Every line below that mentions the word "even" should be copied out.

+++ DATA IN THIS EXERCISE

Each point is reached from the start by the listed moves, each made once or not at all, plus a little noise. Is the number of moves made odd or even? Then give how often each move was made.
In the rows, zero is written as 128.

Moves:
(1): [117 181 111 147]
(2): [ 91 132 150 126]
(3): [134 122 148 160]
Start: [115 154 137 110]
Points:
[111 200 139 162] => even (1, 0, 1)
[ 69 211 143 127] => even (1, 1, 0)
[ 78 160 161 108] => odd (0, 1, 0)
[ 85 151 178 140] => even (0, 1, 1)

Moves:
(1): [135 122 123 133 125 173]
(2): [161 168 127 120 139 151]
(3): [163 109 144 118 145 127]
(4): [145 129 121 169 145 125]
(5): [136 129  84 112 149 133]
(6): [114 132 135 127 161 144]
Start: [129 137 129 134 146 144]
Points:
[181 177  80 155 224 230] => odd (1, 1, 0, 1, 1, 1)
[163 179 128 126 158 167] => odd (0, 1, 0, 0, 0, 0)
[147 136  80 162 214 206] => even (1, 0, 0, 1, 1, 1)

Moves:
(1): [199 137 135 155 170  95 151 102 184]
(2): [ 61 159 132 141 156 110 147 103  68]
(3): [115 147 142 133 139 150 155 143 140]
(4): [136 116 173 145 139 135  96 130 130]
(5): [173  96 114 130 179 144 157 110 123]
(6): [125 146 103 103 146 136 101  99 139]
(7): [142 143 106 150 103 143 118 122 125]
(8): [152 135 107 108 115 127 123 178  96]
(9): [106 134  99 162 152 126 123 154 168]
Start: [110 128 174 179 107 128 169 135 139]
Points:
[122 195 176 209 173 101 235 149 116] => even (1, 1, 1, 0, 0, 0, 0, 1, 0)
[204 179 153 215 122 128 200 172 172] => even (1, 0, 1, 0, 0, 0, 1, 1, 0)
[161 109 112 195 162 139 187 189 138] => odd (0, 0, 0, 0, 1, 0, 0, 1, 1)

Moves:
(1): [174 130 153 128 131 158 126  72 112 125 124 144 135 119]
(2): [125 113 114 155 119 139 139 131 108 126  97 119 156 123]
(3): [133 141 157 100 167 136 134 127 114 130 104 150  97 118]
(4): [163 103 173 155 141 139 128  95 141  99 128 158 127 134]
(5): [152 143 144 117 152  95 149 119  98 119 158 144  85 137]
(6): [170 129 169 132 161 124 133  86 120 147 127 177 128 173]
(7): [114 134 134 110 112  98 145 110 143 125 123 139 117 126]
(8): [144 117  87 128 101 137 129 151 139 121 108 125 131 130]
(9): [ 82 136  61 150 102 142 127 143 142 129 122 110 114 119]
(10): [134 140 126 124 150  92 133 129 142 144 144 137 114 109]
(11): [118 107 132 145 101 144 145 155 133 161 138 124 122 120]
(12): [ 85 150  92 134  86 114 104 174 131 127 132 136 133 102]
Start: [133 161 137 148 154 143 170 177 124 142 129 140 126 138]
Points:
[163 200 138 178 169 139 207 160  72 198 121 235  55  96] => odd (1, 1, 1, 0, 1, 1, 0, 0, 1, 1, 1, 1)
[136 162 146 156 151  72 243 184 110 172 154 164  83 118] => odd (0, 1, 0, 0, 1, 0, 1, 0, 0, 1, 1, 0)
[ 86 154  52 195 113 168 182 191 120 143  94 107 139 122] => even (0, 1, 0, 0, 0, 0, 0, 0, 1, 0, 0, 0)
[ 98 197  40 158  95 135 178 191 137 150  61 173  97  56] => even (1, 1, 1, 0, 0, 0, 1, 1, 1, 1, 0, 1)
[220 142 218 135 197 132 195 104 147 130  74 249  84 181] => odd (0, 0, 1, 1, 0, 1, 1, 1, 0, 0, 0, 0)
[132 175 117 162 123 134 169 168 161 126  82 237  75 144] => odd (0, 0, 1, 1, 0, 1, 1, 1, 1, 0, 0, 1)

Moves:
(1): [158 168  81 133 135 154 192 104 139 139 142 118 105 103 117 182]
(2): [129 141  89 112 107 159 133 138 116 124 152 115 127 144 136 130]
(3): [ 76  89 157 135 110 136 196 107 143 136 157 127 131 138 108 117]
(4): [138 127 148 155 133 135 129 133 150 140 104 181 167 118 168 154]
(5): [147 152 163 122 123 108 128 145 154 122 125 121 130 143 134 135]
(6): [141 126 112 135 120  88 111 104 127 158 113 113 133 174 134 147]
(7): [107 160 163  89 144 103 145 143 115 183 118 142 123 121 148  98]
(8): [103 134 122 126  98  88 106 115 125  94 161 152 153 133 112 139]
(9): [158 126 120 127 155 163 140 105  98 116 137 123  96 176 126 138]
(10): [124 107 101 129 134 118 154 144 122 113 126  94 119 141 116 138]
(11): [138 134 129 164 140 153 139 117 115 136 119 151 144 127 107 132]
(12): [108 205 104 134 130 141 138  80 121 132  96  87 137 163 145 139]
(13): [129 149 123 139 145 129 106 138 165 106 140 116 125 117 116 147]
(14): [151 176 114 144 126 111 128 159 121 124 123 138  90 130 150 114]
Start: [154  99 142 136 124  88 128 135 142  97 136  96 135  98 142 150]
Points:
[193 159 149 145 175  79 189 177 109 132 106 129  90 144 211 155] => odd (0, 0, 0, 1, 0, 0, 1, 0, 1, 1, 0, 0, 0, 1)
[154 151 160 141 137 126 161 157 122 165 114 170 183  93 188 148] => even (0, 1, 0, 1, 0, 0, 1, 0, 0, 0, 1, 0, 0, 0)
[145 249  98 153 152  68 182 102  64 100 124  84 102 194 148 150] => odd (0, 0, 0, 0, 0, 0, 1, 1, 1, 1, 1, 1, 0, 1)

++++++

RESPONSE BOX:
Each point is reached from the start by the listed moves, each made once or not at all, plus a little noise. Is the number of moves made odd or even? Then give how often each move was made.
[111 200 139 162] => even (1, 0, 1)
[ 69 211 143 127] => even (1, 1, 0)
[ 85 151 178 140] => even (0, 1, 1)
[147 136  80 162 214 206] => even (1, 0, 0, 1, 1, 1)
[122 195 176 209 173 101 235 149 116] => even (1, 1, 1, 0, 0, 0, 0, 1, 0)
[204 179 153 215 122 128 200 172 172] => even (1, 0, 1, 0, 0, 0, 1, 1, 0)
[ 86 154  52 195 113 168 182 191 120 143  94 107 139 122] => even (0, 1, 0, 0, 0, 0, 0, 0, 1, 0, 0, 0)
[ 98 197  40 158  95 135 178 191 137 150  61 173  97  56] => even (1, 1, 1, 0, 0, 0, 1, 1, 1, 1, 0, 1)
[154 151 160 141 137 126 161 157 122 165 114 170 183  93 188 148] => even (0, 1, 0, 1, 0, 0, 1, 0, 0, 0, 1, 0, 0, 0)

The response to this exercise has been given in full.